DESCRIPTION OF THE TASK: From the entries below, please gather each line containing the string "hidden".

--- RECORD EXCERPTS Enclosed Below ---

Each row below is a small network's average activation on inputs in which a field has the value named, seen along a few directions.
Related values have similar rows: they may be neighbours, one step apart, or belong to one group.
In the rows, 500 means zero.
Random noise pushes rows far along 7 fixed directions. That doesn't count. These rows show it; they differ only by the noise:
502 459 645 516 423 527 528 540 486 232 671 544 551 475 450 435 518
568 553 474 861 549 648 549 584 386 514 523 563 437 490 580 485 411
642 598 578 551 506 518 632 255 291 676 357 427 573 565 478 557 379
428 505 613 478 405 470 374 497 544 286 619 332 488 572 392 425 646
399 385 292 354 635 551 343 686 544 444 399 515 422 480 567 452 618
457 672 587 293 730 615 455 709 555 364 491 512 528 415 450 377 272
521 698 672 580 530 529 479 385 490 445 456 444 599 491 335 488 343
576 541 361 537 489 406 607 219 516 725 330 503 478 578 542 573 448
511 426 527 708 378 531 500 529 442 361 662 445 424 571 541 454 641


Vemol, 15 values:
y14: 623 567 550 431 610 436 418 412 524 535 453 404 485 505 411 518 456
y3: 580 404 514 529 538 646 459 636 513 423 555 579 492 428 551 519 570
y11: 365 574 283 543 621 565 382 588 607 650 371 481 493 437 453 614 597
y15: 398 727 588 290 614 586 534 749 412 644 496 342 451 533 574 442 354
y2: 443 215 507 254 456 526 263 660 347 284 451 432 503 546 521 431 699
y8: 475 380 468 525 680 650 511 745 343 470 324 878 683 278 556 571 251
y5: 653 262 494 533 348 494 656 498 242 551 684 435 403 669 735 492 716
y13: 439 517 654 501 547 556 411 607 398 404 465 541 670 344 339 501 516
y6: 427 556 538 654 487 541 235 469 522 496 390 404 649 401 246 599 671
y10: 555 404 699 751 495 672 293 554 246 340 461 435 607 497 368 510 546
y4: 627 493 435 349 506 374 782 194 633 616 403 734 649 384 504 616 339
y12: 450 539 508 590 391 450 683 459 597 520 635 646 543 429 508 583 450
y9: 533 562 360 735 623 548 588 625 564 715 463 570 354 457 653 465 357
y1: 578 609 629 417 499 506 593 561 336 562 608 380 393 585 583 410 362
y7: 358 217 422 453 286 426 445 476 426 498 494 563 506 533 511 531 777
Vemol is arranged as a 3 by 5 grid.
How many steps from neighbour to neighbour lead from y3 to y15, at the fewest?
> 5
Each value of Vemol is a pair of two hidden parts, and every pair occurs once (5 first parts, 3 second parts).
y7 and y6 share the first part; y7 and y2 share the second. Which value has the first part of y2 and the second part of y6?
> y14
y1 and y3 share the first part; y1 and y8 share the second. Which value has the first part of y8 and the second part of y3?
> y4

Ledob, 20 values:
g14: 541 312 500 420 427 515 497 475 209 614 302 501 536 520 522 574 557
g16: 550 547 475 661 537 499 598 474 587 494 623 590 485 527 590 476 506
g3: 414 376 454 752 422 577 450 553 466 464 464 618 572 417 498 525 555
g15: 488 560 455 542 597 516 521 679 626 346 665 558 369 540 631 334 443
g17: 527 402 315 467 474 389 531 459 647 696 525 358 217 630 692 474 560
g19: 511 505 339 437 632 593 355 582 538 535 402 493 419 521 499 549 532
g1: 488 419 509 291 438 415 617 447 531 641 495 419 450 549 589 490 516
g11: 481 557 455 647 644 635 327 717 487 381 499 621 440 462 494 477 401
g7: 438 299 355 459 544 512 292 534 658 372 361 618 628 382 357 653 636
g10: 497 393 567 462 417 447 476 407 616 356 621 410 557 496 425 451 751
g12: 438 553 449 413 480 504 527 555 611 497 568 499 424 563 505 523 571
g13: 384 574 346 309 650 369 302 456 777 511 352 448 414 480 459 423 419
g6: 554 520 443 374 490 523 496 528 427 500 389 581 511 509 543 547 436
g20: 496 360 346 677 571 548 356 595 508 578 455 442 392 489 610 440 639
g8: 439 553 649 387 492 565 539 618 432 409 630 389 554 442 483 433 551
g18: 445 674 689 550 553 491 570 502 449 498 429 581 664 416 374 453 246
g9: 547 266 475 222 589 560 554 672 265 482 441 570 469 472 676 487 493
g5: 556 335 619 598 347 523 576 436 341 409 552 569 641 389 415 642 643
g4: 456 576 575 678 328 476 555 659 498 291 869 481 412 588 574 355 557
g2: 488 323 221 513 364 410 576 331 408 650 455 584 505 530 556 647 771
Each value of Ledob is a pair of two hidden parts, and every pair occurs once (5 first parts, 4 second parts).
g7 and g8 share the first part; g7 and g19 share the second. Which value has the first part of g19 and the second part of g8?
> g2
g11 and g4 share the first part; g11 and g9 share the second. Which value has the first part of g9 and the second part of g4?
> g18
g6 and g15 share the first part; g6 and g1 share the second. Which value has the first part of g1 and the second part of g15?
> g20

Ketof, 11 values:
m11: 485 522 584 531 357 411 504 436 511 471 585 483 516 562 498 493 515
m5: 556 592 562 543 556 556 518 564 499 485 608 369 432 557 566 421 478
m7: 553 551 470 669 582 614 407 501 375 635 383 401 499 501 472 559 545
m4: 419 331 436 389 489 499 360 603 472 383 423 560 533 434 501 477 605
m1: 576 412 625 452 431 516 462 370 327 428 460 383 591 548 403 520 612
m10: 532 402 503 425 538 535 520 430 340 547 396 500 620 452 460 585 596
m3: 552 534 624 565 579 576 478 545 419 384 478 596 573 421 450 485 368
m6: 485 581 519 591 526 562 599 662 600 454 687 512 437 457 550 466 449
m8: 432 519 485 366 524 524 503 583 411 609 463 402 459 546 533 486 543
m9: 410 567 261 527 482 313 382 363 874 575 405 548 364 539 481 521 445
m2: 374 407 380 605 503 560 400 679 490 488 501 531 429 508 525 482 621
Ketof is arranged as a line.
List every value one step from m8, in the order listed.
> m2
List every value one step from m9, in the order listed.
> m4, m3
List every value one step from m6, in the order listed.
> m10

--- End of Enclosed RECORD EXCERPTS ---

TASK SOLUTION:
Each value of Vemol is a pair of two hidden parts, and every pair occurs once (5 first parts, 3 second parts).
Each value of Ledob is a pair of two hidden parts, and every pair occurs once (5 first parts, 4 second parts).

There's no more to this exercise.